#### PROBLEM DETAILS:
In the entries below, find every line with the string "together" and copy it.

#### GIVEN INFORMATION:

These are the activations of a small neural network, seen along a few directions. Each row is one input.
In each table, some parts of the input vary, and every possible input appears once, in random order.
Descriptions start from the smaller parts, as in this example, which fits no table here: one of 8 places around a ring, together with either a single point or (one of 2 separate values, together with one of 4 places along a line) or one of 11 places around a ring.
Shared parts are said once, and a part with two or three values counts as separate values.

Other details of the inputs vary at random and push rows far along two fixed directions, the same in every table; ignore that.

Rows:
r1: [-11.2   5.5 -10.1   6.3  -6.5   1.7  -1.9  21.1 -14.0  11.1  -8.3]
r2: [ 41.7  55.9  81.1 -11.3 -10.5 -38.3   9.1 -11.8  29.5 -25.1  30.5]
r3: [-12.3 -14.6   4.4  -2.2   1.5   4.9  16.6   1.4  -3.3  -1.2  -1.6]
r4: [-13.9 -11.3   5.5   2.0 -10.8  13.0   8.4  10.7   1.9  12.4  -3.7]
r5: [ -9.1 -17.9   1.8  -1.4   2.5   5.6  12.6   0.4  -8.2   3.6   3.8]
r6: [-10.6 -15.8  -2.8  -5.3   4.7   7.3  10.4  -2.4  -4.8  -0.1   3.0]
r7: [ -7.6 -16.6   4.2   1.2   0.8   2.7  17.8   4.9  -4.6  -0.5  -1.5]
r8: [-14.5   0.9   0.0   6.4   4.2   9.6   3.6   5.4  -1.2  12.0  -4.5]
r9: [-11.9   7.5  -8.7   9.6  -9.1   3.2   2.1  21.9 -10.8   7.1  -8.9]
r10: [-6.3 -4.1 -4.5  8.9  5.6  4.7  3.2  7.4 -3.5 13.9 -8.2]
r11: [-15.3  11.9  -5.4   3.7  -7.8   3.6   0.0  18.1  -9.6   6.1  -7.9]
r12: [ -9.4 -14.9   1.1   6.6 -10.3   9.9  11.2  13.2   2.1  10.6 -10.0]
r13: [ -6.9 -11.6   0.2  -0.3  -5.9   9.7   3.6   2.4   5.0   4.7  -7.8]
r14: [ 52.7  38.9  74.4 -14.5 -20.5 -40.1   2.7 -16.1  29.9 -26.5  34.1]
r15: [-7.1  0.7  0.9  6.4  4.6  5.7  1.1  1.3 -4.6 12.3 -3.8]
r16: [-10.8   8.2  -8.7   4.0  -6.4   4.0  -5.4  14.4 -14.2   9.2  -3.7]
r17: [ -6.9 -14.7   1.7   0.6  -8.9  12.9   7.1   8.6  -1.5  14.2  -4.4]
r18: [ 38.6   1.4 -62.9  -6.3  40.7 -12.6 -54.8 -58.0  14.3 -34.1  -0.8]
r19: [-16.4  10.5  -7.2   2.7  -7.9   6.3  -0.4  19.1  -9.6   8.7  -3.4]
r20: [ 37.0 -19.8 -65.1 -16.7  39.9 -13.8 -47.0 -61.9   7.3 -38.6   7.0]
Description of these inputs: one of 4 places along a line, together with one of 5 places around a ring.
Question: The inputs of r16 and r1 match in every part but the place on the ring of 5. If r15 is changed in the same way as r16 into r1, which row does it become?
Answer: r10
Question: Start at r14 and move only the place on the ring of 5, one step at a time. The first step leads to r17. Which rows follow, in order?
Answer: r4, r13, r12
Question: Start at r19 and move only the place on the line of 4, one step at a time. The first step leads to r8. Which rows follow, in order?
Answer: r4, r6

Rows:
r21: [ -0.5 -31.1 -15.8  -7.4   6.2   4.3   9.6  -3.9   0.0  -1.8  -3.2]
r22: [-14.4 -29.9  -8.6   7.0  -4.3  15.4  17.4   1.1   4.9   7.5 -12.1]
r23: [-41.9   1.6  66.7  15.5 -41.1  10.3  56.5  71.4 -25.5  30.6   3.9]
r24: [-28.9   4.6 -24.3   8.1  -0.4  16.8   3.7  31.4 -23.6   9.6  -6.5]
r25: [-26.1   4.1 -16.8  17.2 -12.9  22.1  -1.5  32.3  -2.3  40.9 -24.7]
r26: [-19.8  -5.9 -17.7  -2.5  -2.7   2.3   6.7   4.9 -26.7   1.1  -2.8]
r27: [  3.5  15.5 -30.2   0.0   9.6  -7.3 -21.7   4.0  -6.3  -6.9  -3.6]
r28: [ 10.8  46.6  42.8   5.8 -16.5 -20.0   4.6  18.7   9.8  -5.4   6.8]
r29: [  8.1  46.2  48.3   2.3 -20.4 -10.9   1.7  21.3  10.5   3.2   2.1]
r30: [ 31.7  22.7  46.8 -10.3   2.9 -26.3  13.1  -7.8  13.4 -15.3  25.9]
r31: [  5.3  -2.8 -18.1  10.1  -6.2   9.1 -24.2  -7.9  11.5   8.9  -5.0]
r32: [ 23.9  10.0  55.5 -11.1 -15.5 -10.5  13.9  -8.1  30.0 -15.9  11.3]
r33: [  3.5 -21.2 -20.0 -21.6  12.8  -5.1  -2.7 -29.4  -4.0 -22.0  11.9]
r34: [-10.0  20.4 -29.0  -6.4   7.7  -9.5 -15.5  -4.3 -15.0 -12.0   6.5]
r35: [ 10.5  -5.9 -15.0   5.2  22.3  -7.3 -13.8 -28.1  11.7 -10.4  -1.6]
r36: [ 22.2  -3.2 -21.4 -10.4  29.3  -9.8 -18.7 -37.6   0.3 -25.4  17.6]
r37: [ 40.6  29.5  57.7 -11.9   4.2 -25.5  -7.3 -26.2  27.6 -19.1  16.3]
r38: [-11.0 -11.2 -13.3  11.8  -4.7   8.8  -0.4  12.1 -13.6  14.3 -18.4]
r39: [-17.3 -17.1 -17.3   3.3  -3.7   7.0   0.4  23.0 -16.4  16.1  -8.8]
r40: [  9.7 -10.3 -11.6   2.1  12.5  11.0 -16.0 -18.9  15.9  13.0  -5.0]
r41: [  4.2 -24.0 -12.5   5.8  -4.1  16.7   3.0 -13.6  18.8   8.2  -8.7]
r42: [-12.9  -9.3 -12.8  11.4  -9.1  18.8  -2.2  13.1 -12.0  17.2 -22.3]
r43: [ -6.2 -30.4 -14.1  -8.6   8.2   1.2   3.8 -11.0  -1.8 -12.1   5.8]
r44: [ 14.9   1.2 -19.1 -15.4  25.8 -11.8 -10.3 -36.4  -7.1 -24.4  14.4]
Question: What do these inputs look like to the network?
Answer: one of 4 places along a line, together with one of 6 places along a line
Question: The inputs of r31 and r23 match in every part but the place on the line of 6. If r41 is changed in the same way as r31 into r23, which row does it become?
Answer: r43
Question: Which other rows does r25 become when the place on the line of 6 takes its other values? List them by row number.
Answer: r24, r27, r28, r29, r34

#### RESULT:
Descriptions start from the smaller parts, as in this example, which fits no table here: one of 8 places around a ring, together with either a single point or (one of 2 separate values, together with one of 4 places along a line) or one of 11 places around a ring.
Description of these inputs: one of 4 places along a line, together with one of 5 places around a ring.
Answer: one of 4 places along a line, together with one of 6 places along a line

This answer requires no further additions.